— TASK REQUIREMENTS —
Go through the entries and count the lines with the string "part" in them. Give only that number.

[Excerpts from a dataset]
Rows and whether each has a hidden trait (one of two labels; each part has its own):
In the rows, zero is written as 100.
[100  73 125  85  99 114 104  93  81  95  85  99  66 129 111 104 117] => K
[ 98  75 106  72 108  81  89  90  83  66 114 116  80  84  90  94 147] => K
[111  68 108  68 115  93 107 108  97 101  82  83  98 113 103 113  87] => M
[ 98  97 108  65  85  91 113 111  92  56  55  92  79 110 173  86  67] => K
[105  54  94  79 100  98 107 111 106  94  53  72 107 117 135 112  75] => K
[ 89 120 125  74 103  97  94  94  88  75 106 134  86 114  91 104 115] => M
[111  92 108  97  76  92  96 105 105 108  39 148 121 101 108  93 142] => K
[107  92 105 112  78 102 104 100 110  98  55 120 118 121  95 105  95] => K
[103  57  91 108 111  76 107 106 108  99  90 108  94 109 124  93  54] => K
[100  99 111 102  81 117 101  94  92  99  52 135  90 113 137  97 146] => K
[111 122 105  93  99 107 116 103 107 131  67 114 103 128 118 108  76] => M
[ 90  97 115  90 126 107  91 100  93 105 128 126  97  90 105 106 130] => K
[124  74 106  72 102  88 114 107 100 106  46 109 102 106 134 100 109] => K
[ 80  75 111  87  75 117  92 107  84  86  59  86  68 126 141  94  98] => M
[ 91 115 113  77 106 108 100 101  90  85 108  92  86 106 108 105 102] => M
[100 107 102  93 104 100 120 110 115  87  70  99 111 125 145 110  37] => M
[105 124  93  82 117 109 106 107  99 153  89 110  95  99 139 101 118] => M
[100  48  94  83  86  75  95 113  92 100  56 101  78 108 131  81  83] => K
[ 90  78 119 113  99 116 102  94 101  70  89 128 102 114 127 110 113] => K
[112  77 106 102  96  92  98 101  94 133  88 106  87 115  69  94 102] => K
[ 91  84 120 110  59 102  80  94  89  52  75 120 100  99  67  91 148] => K
[103 109  88  93 104  95  95 116 104 169  84 104 106 104  97  97  92] => M
[105  64  98  82 120 100 103 103  94 125  95  90  83 108 119 105 105] => K
[101  94 103  85 108  98 109  92  89 106  87 119  66 121 135  95 104] => M
[ 86  78  99 106  75 124  97  97  96  88  56  98  85 120 152  99 119] => K
[ 91  66  95  82 106 110  93  99  90 103 102  66  80 114 103 108 107] => M
[ 74 140 134  87  79 111  85 104  78  70  99 132  76 102 108  85 122] => M
[127  61  92  80 107  75 102 109  99 146  68  95 101 101  81  94 102] => K
[109  86  88  84 104 116 108  86  95 141  63 111  77 130 133 108 135] => M
[ 92  97  94  67  95 103  94  99  90  82  70  95  88 102 131 102 131] => M
[105  78 121  73  88  87 114  93  80  52  75  92  55 131 124  91  71] => K
[121  97 126  60  92  96 119  99  85  85  49 107  75 126 133  96 106] => M
[ 81  75 108 100  80 118  85  96  99  60  61 123 111 103 129 109 153] => K
[ 91  69 111  80  85  98  87 106  87  74  70 102  89  99 110  95 130] => K
[104 133 101 119 112  87 108 103 112 128 119 129 108 101  89  95  62] => M
[101 111 117  97 123  87 113 103 107  84 113 126 106 107 109 106  62] => K
[ 92 107 102  95  82 120 100  89  92  57  88  83  92 101 122 103 128] => M
[ 99 111  93  97 107  98  99  99 105 112  95 124 112  94 115 102 118] => M
[ 86 109  98  84 101 115  98 113  98 112  94  64  94 112 113 108  71] => M
[ 91  91 110  74  97 101 107  99  95  19  89  78  94  94 147 103  91] => K
[111  94 100  69 106  79 100 101  97  93  74 127 102  85 120  94 135] => K
[ 96  86 104  71  81 104  82  99  86  87  78  78  97  99  67 105 149] => M
[ 98  78  90 126  92 121  99  91 112 104  74 112 119 101 117 113 139] => K
[ 85 116 102 118  88 107 101 103 106 100  81 131 102 113 135  96  83] => K
[100 126  95  92 105 123 104 104  99 142  91  83  96 105 124 106 112] => M
[ 93 110 130  74  84  94 104 103  87  72  66 132  76 132 119  94  81] => M
[110 110 110 115 115 105 108 101 112 115 103 132 125  93 100 108 107] => K
[ 79 119 119  85  85 101  82 100  85  78 100 122  87 105  86  96 124] => M
[108  95 101  79 117 112 111  91  91 126  93 102  75 118 131 106 122] => M
[100  62  94  79 111 108 103 101 101  97  88  70  99 115 106 120  95] => M
[110  56 122  55  88  94  94  90  69  89  56 113  58 122 101  94 164] => K
[109  81  92 101 113 119 120 112 111 127  68  79 105 105 178 106  79] => M
[115  63 108  76 109  83  98  99  90 119  72 133  87 103 106  94 142] => K
[103 100 114  72 115 100 105  98  88  93 113  80  79 115  90 109  90] => M
[ 98 125 129  99  94  93 103 101  92  99  88 150  86 118  98  89  91] => K
[ 99 103 108  83  98 109 100  96  90 127  81 116  81 126 107 101 118] => M
[102  91 131  79  77  93 100  97  89  59  54 133  88 124 104  97 114] => K
[101  87 113  75  87 119  98  95  84 109  57 107  77 120 126 103 148] => M
[104  87 131  80  82  99 105  98  86  70  78  91  80 136  74 103  77] => K
[ 98  60 107  86 108 102 106 101 103  62  63 123 105  98 170 107 123] => K
[110 114  89 105  91  98 103  96 106 132  66 132 107 101 120  93 129] => M
[107 135  92  98 106  96  99  90 104  96 128  96 114  86  61 106 116] => M
[ 84 124 126  94  85  99  95 105  86  80  95 129  78 108 116  84  92] => K
[103  55  96  85  94  85  99  85  91  65  69 126  82 102 129  93 145] => K
[113  83 102  80 100  99  98 101  93 133  63 121  96 103 112  99 149] => M
[ 84 101 109 126  78 102  83 102  96 123  85 146  94 110  93  85 116] => K
[ 94  79  96  88 103  99  90 105 101  90 106  76 109  92  81 108 105] => M
[112 103 118  83  86  88 116  98  98  90  52 135  88 133 120  95  81] => K
[ 95 131 116  80  94  93  91  99  94  70 104 122 108  89  74  99 126] => M
[ 98 105 102  99  80  99 101 101  96 135  53 136  84 124 119  88 109] => M
[111  57  95  72  85 110 102  96  94 102  43  76  92 121 115 111 131] => M
[101  61 119  74  91  87  89  94  86  65  75 118  88 109  82 102 139] => K
[ 84  79 104  94  89 115  96 109 103  53  81  76 108 101 139 109  93] => K
[103  72 102  73  93  84  91  92  81  77  78 125  78  88 121  85 163] => K
[ 89 123 109  85  80  80  87 107  94  77  86 129  98  94  91  84 101] => M
[ 90 132 115  84  78 108  95  98  86 106  65 141  79 111 133  87 141] => M
[101  59  97  89  67  88  89  94  94  74  34 125  97 107 113  92 148] => K
[ 96 116 114 100  79 107  96  90  92 103  79 132  87 124  83  98 126] => M
[105 123 109  85  83  91 103 110 102  83  66 118 114  95 112  93  96] => M
[101  70 101  84  84 118  94 108  92 129  43  92  91 113 129 101 139] => M
[105 107  88  75  92 106 100 114  98 145  56  83  96 104 136  96 111] => M
[ 94  94 106 114  88 107  98 103 109 103  82 113 114 122  87 109  85] => K
[100 126 101 109  84  95 102  93 101  95  90 123  99 109  90  93  96] => M
[112  98  93  90 109  88 119 105 110  99  65 124 107 100 164  97  86] => K
[ 91 145 103  90  79 101  96 115 101 128  53 138 106 106 132  89 104] => M
[ 97 102 129  80  90  79 103 108  93  39  80 117  93 104 106  91  66] => K
[101  94  90 102  91  83 100  99 110  60  86 105 118  88 106  98  97] => K
[106 103 110  84 114  73 103 107  99 118  86 157  97  97 120  89 100] => K
[ 86  71  95  99 104 104  86 111 101 106  98  91 105  96 104 104 105] => K
[ 86 101 120  90  92  97  95  94  91  54  98 122  88 110 104  99 105] => K

Next part:
[110  98 110 105  91  48 112 127  99  87  89  97  54 101 102 105  98] => X
[ 77  84 109 110 112  99 113 114  97 104 122 102  59  82  91  94  91] => V
[137 117 116 107  89  53 117 131 104  87  74  97  75  84 100 106  98] => V
[100  92 100  95 101  92 116 134 104 114 102  98 101  86  97  99  94] => X
[122 109 105 100  96  65 108 108  98  88  84  94  79  95 103 106 103] => X
[117 101 108  99  85  54  94  90  97  98  94 110 115 117 109 105  99] => X
[ 82  90  83 104 107 125  95  91  98  78  76 100 131 148 113 104 105] => X
[133 122 118 104 104  88 101 104 100  93  81  92  96  74  96 104 107] => V
[ 74  62  93  96  83  34 115 147 104 121 141 107  37  97  98  99  89] => V
[127 113 110 102  92  88 105 109  99  87  80  93  85  89 100 106 103] => X
[134 110 116 101  87  34 115 126  98  94  91  96  47  80 100 109 100] => X
[159 115 125 115 107  26 121 132 103 104  73  99  47  64  89 102  89] => V
[118 106 105 103  90  66 113 123  99  84  83  97  74 101 104 107  98] => X
[122 101  96  93  81  53  99 109 104 113  98 109 121 100  97 102  97] => V
[ 80  91  94 108 116 127 116 126 103  90  82 101 119 105  95  94  92] => V
[115 105 111  93  84  56  91  83  95 104 120 108 100 107 106 104 101] => X
[142 111 107 102  90  57 115 119 100  88  71  97  73  92 104 109  99] => X
[127 100 108  99  93  54 101  92  96  93  87  97  71 103 108 109 108] => X
[106  85 100 100 100  85 121 144 108 107  91 101  75  94  96  94  94] => X
[114  99 101  92 100 104 111 115 105 116 103  97  85  81  97 100  97] => X
[101  89 103 100  80  15 107 114 100 100 105 113 100 129 107 101  90] => X
[ 82  86 106 110 113  99 118 122  99  99 110 102  71  83  91  94  92] => V
[164 130 106  93 101 110  96  67  97  89  60  91 131  92 108 112 114] => X
[ 95  90  96  89  82  62  90  94 100 118 135 110 101  96  96  97 102] => V
[ 95  97 102  96  84  64  93  96  98 101 111 111 104 125 108 101  95] => X
[135  86  89  97 103 103 118 128 107 108  95 100  89 101  98  97  82] => X
[120  96 102  91  79  48  96 101 102 117 117 111 101  86  95 101 101] => V
[110 102 105  96  80  52  97  90  98 104 115 114 106 119 106 101  96] => X
[ 84  66  87 102  84  41 134 175 110 110  99 107  68 117 102  99  80] => X
[ 81  77  94  94  91  77 114 130 104 120 124 100  61  94  99  97  93] => X
[116 101 105  97  80  55 100  97  99  95  92 109 115 122 109 104  95] => X
[102  97 105 100  92  58  95  93  95  96  99 106 106 112 109 106 101] => X
[113  89  74 102  85  58 126 162 115  94  45 104 153 140 110 103  85] => V
[124 104 103  99  94  74 107 101  97  91  86  95  72  97 106 106 103] => X
[114 103 109  89  83  48  94  87  95 112 125 109  97 107  99 100 100] => V
[ 91  81  98 101 106  95 118 145 106 106 100 102  70  96  95  97  91] => X
[100  93  98 103 110 103 121 139 104  95  76 102 105  97  94  98  90] => V
[118  93 101  99  85  40 106 113 101 101  93 112 107 129 107 101  90] => X
[136 106 106  99  93  63 107 107  97  92  89  95  67  93 105 108 104] => X
[ 73  88  91 106 119 132 113 124 103  92  87  99 118 105  95  94  93] => V
[ 88  84 107 112 111  84 121 142 101 100  98 104  74  88  92  95  87] => V
[ 96  85  92  99 100 121 121 138 108 106  91 100  92 104  99  97  92] => X
[148 108 104 101  93  66 116 122 100  85  63  99  90 106 108 109  99] => X
[118 106 109  90  83  56  93  78  95 107 118 106 104 107 103 102 103] => X
[101  81 102 102 105  73 123 124 106 104 102 102  63  91  93  97  94] => V
[105  89  96  95  85  61  97 112 103 106 105 109 124 126 102  99  92] => V
[118 109 114 114 113  87 115 123 103  96  77 101  74  80  92  98  88] => V
[108  89  94  93  82  64  97 100 102 115 118 111 120 107  96  98  98] => V
[145 118 106 100  93  67 111 113  98  88  76  95  83  89 109 108 103] => X
[120 105  99  88  85  79 100 105  98 117 112  99 107  74  97 103 103] => V
[102  90  94  92  82  63 108 130 107 112 102 108  96  93  97 102  96] => V
[118 108 111 113 114 107 121 125 103  92  72 102 100  85  93  97  89] => V
[145 118 117 100  88  64 113 111  98  90  74  95  73  79 100 109 103] => X
[118 102 105  99  98  70 104  87  96  91  93  99 108 109 107 107 107] => X
[ 93  87 107 114 112  97 126 135 103  92  79 103  90  96  95  96  87] => V
[110  96  92  92  85  85  96  85 102 109  99 108 139 113 100 100 100] => V
[140 133 121 106  99  80  99  88  99  97  82  93  82  66  93 103 109] => V
[152 121 119 110  98  60 111 118 103  91  61  96  84  74  96 105 101] => V
[ 99 102 115 110 117 107 109 105  98 103 111 100  78  80  90  94  97] => V
[110 100  97  95  83  59  91  92 101 115 110 109 129 111  97 100  99] => V
[128  99 111  95  95  52 101  91  93  95 109  97  56  96 104 106 107] => X
[119 101 104  94 101 100 118 126 107 108  74  98  93  83  95  99  95] => X
[178 144 107  95 101 117 100  57  99  86  37  91 176  93 108 116 119] => X
[ 93  83 106 109 114  96 121 127 102  95  93 103  86  91  92  98  91] => V
[ 96  87  98 116 112 116 129 141 106  86  63 103 108 102  97  96  86] => V
[ 92  76  94  96  86  42 125 150 106 116 114 105  69  96  99 101  89] => V
[ 98  89 113 113 112  75 120 130 101  99 100 104  59  82  92  96  87] => V
[100  89  97  97 109 103 123 134 108 103 103 101 101  95 102  98  92] => X
[102  90  99 100  83  39 104 118 102  97  97 113 101 135 108 101  90] => X
[108 104  89  96  82  96 117 139 109 107  79 102 125  95 103 104  91] => V
[122 100 104  93  78  34 104 104 101 116 110 111 104 102  97 101  97] => V
[112  98 104  92  62  45  95  92  98 113 119 108 102 109  98 101  97] => V
[117 103 105  99  89  77 111 113  98  95  89  96  66  98 104 108 101] => X
[105  93  96  98 104 108 114 122 107 106  86  98 103 100  99  99  93] => X
[145 108 105 104  90  58 116 129 101  83  66  97  74 104 105 108  97] => X
[127 110 111 102  82  48 113 121  99  89  87  96  59  91 102 107  99] => X
[ 99  80  94 110 108  91 130 155 107  91  70 103  83 108  96  97  84] => V
[153 115 109  99  80  44 111 109 102  92  63 110 141 118 109 109  94] => X
[122  99  92  94  86  76 110 128 108 106  81 110 125  96  99 105  97] => V
[109  99 118 106  87  30 111 124  98  95 107  97  39  84  97 103 100] => V
[115 107 118 110 116  72 110 117  99 104 102 101  64  76  90  97  91] => V
[ 92  78 101 108  83  14 106 113  97  93 104 111  76 127 111 105  90] => X
[106  87  96  95  80  58 117 135 106 113 111 104  84  89  98 103  95] => V
[ 96  80  99  93  81  46  99 120 105 116 113 111  75  89  97 100  97] => V
[ 80  84  88  92  86  96 101 122 105 110 117 108 100 100  99  99  99] => V
[174 155 119  87 111 121  94  55  93  95  69  86 111  57 102 111 118] => X
[137 104 106 100  95  57 109 100  98  88  79  98  84 105 105 110 104] => X
[ 91  79  83  99  85  72 124 125 110 107  88 105 106 119 103 103  86] => V
[113 107 114 111 115  94 114 116 101  99  89 101  75  77  91  97  91] => V
[101  86  95 106  97  47  97 111 100  86  84 106 114 131 110 108  94] => X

— COMPLETED TASK —
2